Each row below is a small network's average activation on inputs in which a field has the value named, seen along a few directions.
Values that are neighbours, or in one group, have similar rows; names and order tell nothing.
In the rows, 500 means zero.
Random noise pushes rows far along 3 fixed directions. That doesn't count. These rows show it; they differ only by the noise:
578 686 455 567 506 414 643 352 493 487 412 579 416 406 247
439 468 469 507 380 608 638 540 629 548 588 555 538 507 578
530 566 454 522 413 518 672 422 565 505 495 617 471 446 417
590 628 449 535 454 431 669 358 502 462 419 621 424 411 285
514 540 453 511 384 558 689 434 594 521 524 639 487 454 472


Field P:
p10: 388 586 540 583 618 510 385 571 489 508 538 342 518 478 556
p5: 751 623 345 514 328 466 863 207 516 574 391 908 350 308 438
p12: 623 819 493 673 687 526 637 196 508 728 490 638 372 324 506
p15: 476 179 502 442 450 502 470 773 496 406 583 330 598 650 695
p1: 378 480 609 450 534 610 368 526 612 559 599 619 573 587 675
p3: 502 426 359 471 364 467 617 496 524 522 554 479 483 443 490
p14: 644 443 531 493 501 517 441 545 432 409 451 535 463 495 605
p11: 582 647 542 499 595 446 495 305 457 527 408 633 490 398 313
p4: 627 563 559 480 559 472 422 393 366 482 415 559 499 508 490
p9: 581 471 403 477 346 487 716 309 537 425 453 746 443 426 375
p6: 475 575 490 350 393 647 537 299 618 443 476 850 519 481 461
p7: 572 138 634 244 440 500 267 638 408 204 447 428 587 644 712
p2: 566 436 414 542 573 456 484 524 414 591 500 330 472 471 615
p13: 381 496 545 518 508 460 420 652 495 505 532 415 503 565 469
p8: 383 431 539 412 418 533 436 550 439 459 503 534 517 582 421
P is arranged as a 3 by 5 grid.
Question: Name the neighbours of p12, in listed order.
Answer: p15, p14, p2
Question: Name the neighbours of p1, in listed order.
Answer: p11, p6, p7
Question: Name the neighbours of p13, in listed order.
Answer: p10, p9, p8
Each value of P is a pair of two hidden parts, and every pair occurs once (5 first parts, 3 second parts).
Question: p15 and p12 share the first part; p15 and p10 share the second. Which value has the first part of p10 and the second part of p12?
Answer: p14
Question: p7 and p1 share the first part; p7 and p4 share the second. Which value has the first part of p4 and the second part of p1?
Answer: p11

Field G:
g10: 677 442 554 376 454 574 456 471 484 455 454 594 476 521 651
g6: 437 124 568 230 242 608 429 700 545 288 547 593 630 607 671
g7: 512 749 575 517 694 461 425 336 463 412 428 602 402 407 321
g11: 622 252 379 462 333 338 618 646 395 347 387 356 429 537 497
g8: 415 682 376 504 350 651 848 307 722 704 615 795 444 423 434
g4: 310 466 498 550 553 437 354 692 512 479 489 253 533 606 358
g5: 282 582 557 507 620 396 280 676 461 485 511 221 544 617 352
g3: 485 374 524 543 550 550 429 582 474 527 549 403 555 503 731
g1: 571 496 586 415 473 600 550 348 529 491 557 790 562 450 641
g9: 605 301 407 519 321 463 640 533 483 454 577 485 559 490 640
g2: 581 464 443 608 470 642 630 401 575 704 546 650 504 447 673
G is arranged as a line.
Question: Going along G from g11 by way of its neighbour g9, in what order are g4, g3, g1, g2 met?
Answer: g2, g3, g1, g4
Question: Name the neighbours of g6, in listed order.
Answer: g7, g5

Field E:
e9: 543 475 489 357 477 442 385 308 391 541 501 740 537 486 339
e12: 561 481 421 355 449 486 605 482 614 702 482 554 447 541 318
e20: 404 381 630 270 427 538 328 680 480 417 430 336 642 629 568
e3: 685 671 349 635 371 400 802 355 427 369 333 634 232 315 253
e4: 348 359 488 741 598 519 450 774 506 653 688 194 667 576 792
e7: 386 564 500 727 747 280 509 633 350 405 419 237 392 460 294
e18: 645 325 422 298 174 635 733 557 603 666 599 578 552 585 953
e17: 439 512 531 669 547 569 481 465 485 328 529 598 571 489 500
e15: 274 489 440 586 400 612 621 467 656 639 620 622 558 527 392
e10: 451 821 404 581 417 629 708 409 676 711 541 600 412 460 346
e5: 720 306 560 516 558 385 440 503 428 292 551 574 533 433 640
e16: 200 658 689 396 606 562 244 778 620 460 507 294 597 675 497
e14: 526 739 685 530 724 340 392 447 399 264 367 384 313 511 252
e19: 511 542 375 665 422 684 706 546 649 615 572 306 535 534 752
e13: 250 234 494 427 400 476 326 620 518 316 544 604 606 548 558
e2: 542 330 328 378 447 179 410 425 331 343 365 358 512 401 115
e1: 516 572 488 506 490 646 602 383 494 824 668 685 477 360 689
e6: 767 376 580 255 534 423 375 465 348 289 295 495 486 496 538
e8: 649 600 542 590 691 561 383 427 483 450 425 526 433 513 583
e11: 644 380 601 452 535 431 361 409 384 500 454 493 491 514 498
Each value of E is a pair of two hidden parts, and every pair occurs once (5 first parts, 4 second parts).
Question: e16 and e13 share the first part; e16 and e20 share the second. Which value has the first part of e20 and the second part of e13?
Answer: e9
Question: e5 and e19 share the first part; e5 and e11 share the second. Which value has the first part of e11 and the second part of e19?
Answer: e18
Question: e7 and e14 share the first part; e7 and e1 share the second. Which value has the first part of e1 and the second part of e14?
Answer: e6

====================

**WORK TO BE COMPLETED**
Line by line, set down the material exactly as given.

**WRITTEN SOLUTION**
Each row below is a small network's average activation on inputs in which a field has the value named, seen along a few directions.
Values that are neighbours, or in one group, have similar rows; names and order tell nothing.
In the rows, 500 means zero.
Random noise pushes rows far along 3 fixed directions. That doesn't count. These rows show it; they differ only by the noise:
578 686 455 567 506 414 643 352 493 487 412 579 416 406 247
439 468 469 507 380 608 638 540 629 548 588 555 538 507 578
530 566 454 522 413 518 672 422 565 505 495 617 471 446 417
590 628 449 535 454 431 669 358 502 462 419 621 424 411 285
514 540 453 511 384 558 689 434 594 521 524 639 487 454 472


Field P:
p10: 388 586 540 583 618 510 385 571 489 508 538 342 518 478 556
p5: 751 623 345 514 328 466 863 207 516 574 391 908 350 308 438
p12: 623 819 493 673 687 526 637 196 508 728 490 638 372 324 506
p15: 476 179 502 442 450 502 470 773 496 406 583 330 598 650 695
p1: 378 480 609 450 534 610 368 526 612 559 599 619 573 587 675
p3: 502 426 359 471 364 467 617 496 524 522 554 479 483 443 490
p14: 644 443 531 493 501 517 441 545 432 409 451 535 463 495 605
p11: 582 647 542 499 595 446 495 305 457 527 408 633 490 398 313
p4: 627 563 559 480 559 472 422 393 366 482 415 559 499 508 490
p9: 581 471 403 477 346 487 716 309 537 425 453 746 443 426 375
p6: 475 575 490 350 393 647 537 299 618 443 476 850 519 481 461
p7: 572 138 634 244 440 500 267 638 408 204 447 428 587 644 712
p2: 566 436 414 542 573 456 484 524 414 591 500 330 472 471 615
p13: 381 496 545 518 508 460 420 652 495 505 532 415 503 565 469
p8: 383 431 539 412 418 533 436 550 439 459 503 534 517 582 421
P is arranged as a 3 by 5 grid.
Question: Name the neighbours of p12, in listed order.
Answer: p15, p14, p2
Question: Name the neighbours of p1, in listed order.
Answer: p11, p6, p7
Question: Name the neighbours of p13, in listed order.
Answer: p10, p9, p8
Each value of P is a pair of two hidden parts, and every pair occurs once (5 first parts, 3 second parts).
Question: p15 and p12 share the first part; p15 and p10 share the second. Which value has the first part of p10 and the second part of p12?
Answer: p14
Question: p7 and p1 share the first part; p7 and p4 share the second. Which value has the first part of p4 and the second part of p1?
Answer: p11

Field G:
g10: 677 442 554 376 454 574 456 471 484 455 454 594 476 521 651
g6: 437 124 568 230 242 608 429 700 545 288 547 593 630 607 671
g7: 512 749 575 517 694 461 425 336 463 412 428 602 402 407 321
g11: 622 252 379 462 333 338 618 646 395 347 387 356 429 537 497
g8: 415 682 376 504 350 651 848 307 722 704 615 795 444 423 434
g4: 310 466 498 550 553 437 354 692 512 479 489 253 533 606 358
g5: 282 582 557 507 620 396 280 676 461 485 511 221 544 617 352
g3: 485 374 524 543 550 550 429 582 474 527 549 403 555 503 731
g1: 571 496 586 415 473 600 550 348 529 491 557 790 562 450 641
g9: 605 301 407 519 321 463 640 533 483 454 577 485 559 490 640
g2: 581 464 443 608 470 642 630 401 575 704 546 650 504 447 673
G is arranged as a line.
Question: Going along G from g11 by way of its neighbour g9, in what order are g4, g3, g1, g2 met?
Answer: g2, g3, g1, g4
Question: Name the neighbours of g6, in listed order.
Answer: g7, g5

Field E:
e9: 543 475 489 357 477 442 385 308 391 541 501 740 537 486 339
e12: 561 481 421 355 449 486 605 482 614 702 482 554 447 541 318
e20: 404 381 630 270 427 538 328 680 480 417 430 336 642 629 568
e3: 685 671 349 635 371 400 802 355 427 369 333 634 232 315 253
e4: 348 359 488 741 598 519 450 774 506 653 688 194 667 576 792
e7: 386 564 500 727 747 280 509 633 350 405 419 237 392 460 294
e18: 645 325 422 298 174 635 733 557 603 666 599 578 552 585 953
e17: 439 512 531 669 547 569 481 465 485 328 529 598 571 489 500
e15: 274 489 440 586 400 612 621 467 656 639 620 622 558 527 392
e10: 451 821 404 581 417 629 708 409 676 711 541 600 412 460 346
e5: 720 306 560 516 558 385 440 503 428 292 551 574 533 433 640
e16: 200 658 689 396 606 562 244 778 620 460 507 294 597 675 497
e14: 526 739 685 530 724 340 392 447 399 264 367 384 313 511 252
e19: 511 542 375 665 422 684 706 546 649 615 572 306 535 534 752
e13: 250 234 494 427 400 476 326 620 518 316 544 604 606 548 558
e2: 542 330 328 378 447 179 410 425 331 343 365 358 512 401 115
e1: 516 572 488 506 490 646 602 383 494 824 668 685 477 360 689
e6: 767 376 580 255 534 423 375 465 348 289 295 495 486 496 538
e8: 649 600 542 590 691 561 383 427 483 450 425 526 433 513 583
e11: 644 380 601 452 535 431 361 409 384 500 454 493 491 514 498
Each value of E is a pair of two hidden parts, and every pair occurs once (5 first parts, 4 second parts).
Question: e16 and e13 share the first part; e16 and e20 share the second. Which value has the first part of e20 and the second part of e13?
Answer: e9
Question: e5 and e19 share the first part; e5 and e11 share the second. Which value has the first part of e11 and the second part of e19?
Answer: e18
Question: e7 and e14 share the first part; e7 and e1 share the second. Which value has the first part of e1 and the second part of e14?
Answer: e6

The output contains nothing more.